Assignment: Your response should reproduce every line of the entries that contains the word "small".

======== Records for the exercise ========

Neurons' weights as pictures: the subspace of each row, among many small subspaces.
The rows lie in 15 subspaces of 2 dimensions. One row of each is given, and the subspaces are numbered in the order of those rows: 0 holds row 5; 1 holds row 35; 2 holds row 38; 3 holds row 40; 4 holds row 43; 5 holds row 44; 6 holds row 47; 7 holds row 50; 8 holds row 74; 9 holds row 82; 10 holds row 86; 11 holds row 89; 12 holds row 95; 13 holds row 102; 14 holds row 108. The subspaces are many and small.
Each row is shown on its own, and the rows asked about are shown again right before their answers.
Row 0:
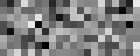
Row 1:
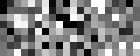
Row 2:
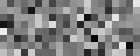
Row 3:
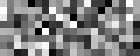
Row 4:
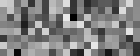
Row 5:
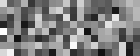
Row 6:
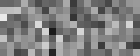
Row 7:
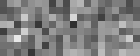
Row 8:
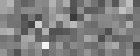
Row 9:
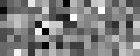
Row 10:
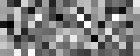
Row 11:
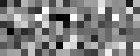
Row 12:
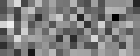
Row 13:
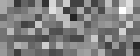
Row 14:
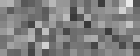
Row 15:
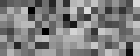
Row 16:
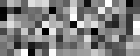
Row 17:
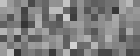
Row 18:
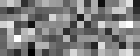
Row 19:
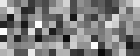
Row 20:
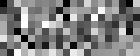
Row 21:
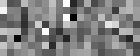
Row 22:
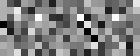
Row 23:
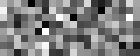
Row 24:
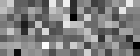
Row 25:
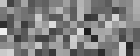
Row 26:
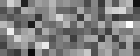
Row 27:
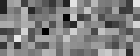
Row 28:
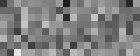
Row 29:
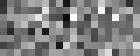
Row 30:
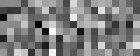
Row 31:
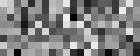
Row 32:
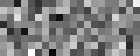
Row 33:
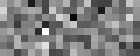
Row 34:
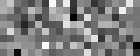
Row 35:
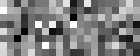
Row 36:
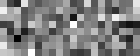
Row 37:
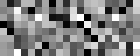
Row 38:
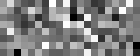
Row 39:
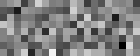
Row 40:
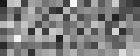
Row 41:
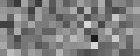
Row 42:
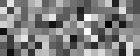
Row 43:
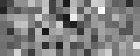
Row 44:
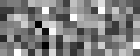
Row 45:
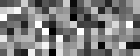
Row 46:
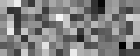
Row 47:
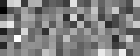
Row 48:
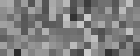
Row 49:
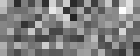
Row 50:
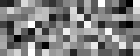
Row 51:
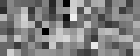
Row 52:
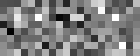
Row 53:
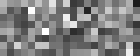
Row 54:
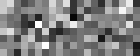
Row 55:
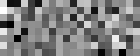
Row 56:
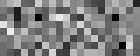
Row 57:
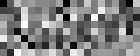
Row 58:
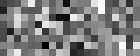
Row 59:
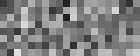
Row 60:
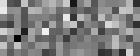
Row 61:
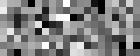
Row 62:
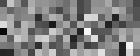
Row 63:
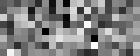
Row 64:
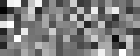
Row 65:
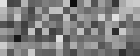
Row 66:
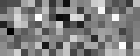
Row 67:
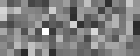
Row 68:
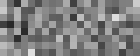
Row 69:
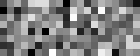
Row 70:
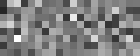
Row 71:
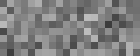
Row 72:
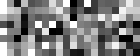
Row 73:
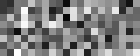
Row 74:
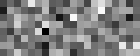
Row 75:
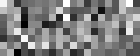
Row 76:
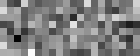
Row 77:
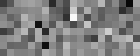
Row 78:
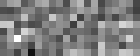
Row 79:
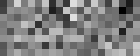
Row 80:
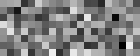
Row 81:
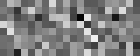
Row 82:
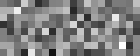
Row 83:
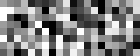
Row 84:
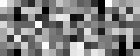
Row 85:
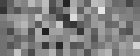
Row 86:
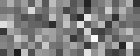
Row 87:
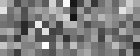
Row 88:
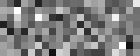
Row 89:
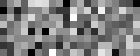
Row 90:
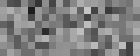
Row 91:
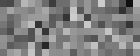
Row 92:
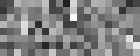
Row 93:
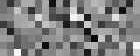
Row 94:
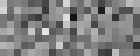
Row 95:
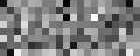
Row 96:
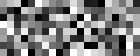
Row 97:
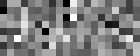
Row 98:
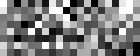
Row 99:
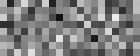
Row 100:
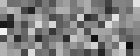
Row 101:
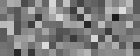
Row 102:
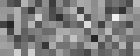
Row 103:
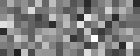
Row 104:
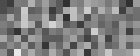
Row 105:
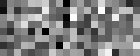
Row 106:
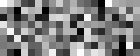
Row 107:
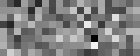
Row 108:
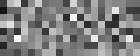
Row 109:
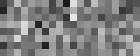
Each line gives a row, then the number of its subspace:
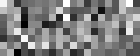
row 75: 12
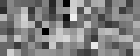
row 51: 14
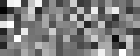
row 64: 6
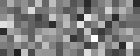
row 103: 10
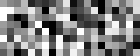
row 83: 5
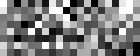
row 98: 3
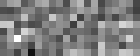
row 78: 7
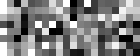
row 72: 1
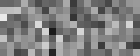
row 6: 5
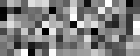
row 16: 8
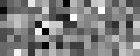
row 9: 9
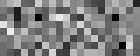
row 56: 4
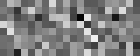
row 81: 2
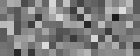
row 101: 13
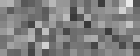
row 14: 7
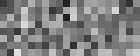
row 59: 0
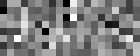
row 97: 14
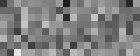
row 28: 12
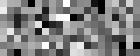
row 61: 9
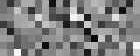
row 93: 2
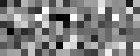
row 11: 11
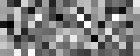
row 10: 13
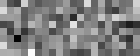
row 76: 1
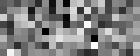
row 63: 14
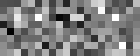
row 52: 4
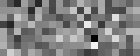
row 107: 14
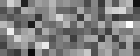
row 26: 1
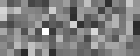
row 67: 8
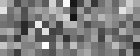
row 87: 13
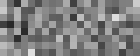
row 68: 13
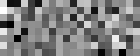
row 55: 6
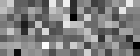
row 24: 2
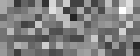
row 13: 3
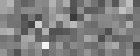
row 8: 1
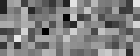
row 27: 6
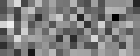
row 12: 13
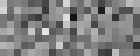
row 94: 11
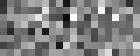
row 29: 11
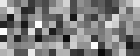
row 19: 10
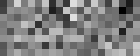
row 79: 3
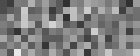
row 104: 0
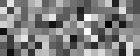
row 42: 12
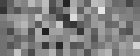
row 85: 4
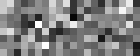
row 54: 1
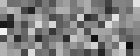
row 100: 10
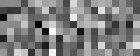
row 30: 5
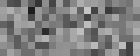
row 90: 6
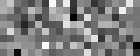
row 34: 2
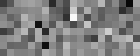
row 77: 7
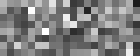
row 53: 6
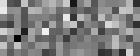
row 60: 6
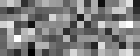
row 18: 7
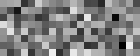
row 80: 9
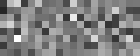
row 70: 14
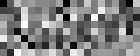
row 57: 12
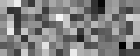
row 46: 8
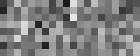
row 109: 13
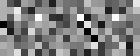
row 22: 2
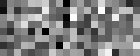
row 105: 11
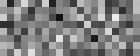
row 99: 3

========

Worked solution:
Neurons' weights as pictures: the subspace of each row, among many small subspaces.
The rows lie in 15 subspaces of 2 dimensions. One row of each is given, and the subspaces are numbered in the order of those rows: 0 holds row 5; 1 holds row 35; 2 holds row 38; 3 holds row 40; 4 holds row 43; 5 holds row 44; 6 holds row 47; 7 holds row 50; 8 holds row 74; 9 holds row 82; 10 holds row 86; 11 holds row 89; 12 holds row 95; 13 holds row 102; 14 holds row 108. The subspaces are many and small.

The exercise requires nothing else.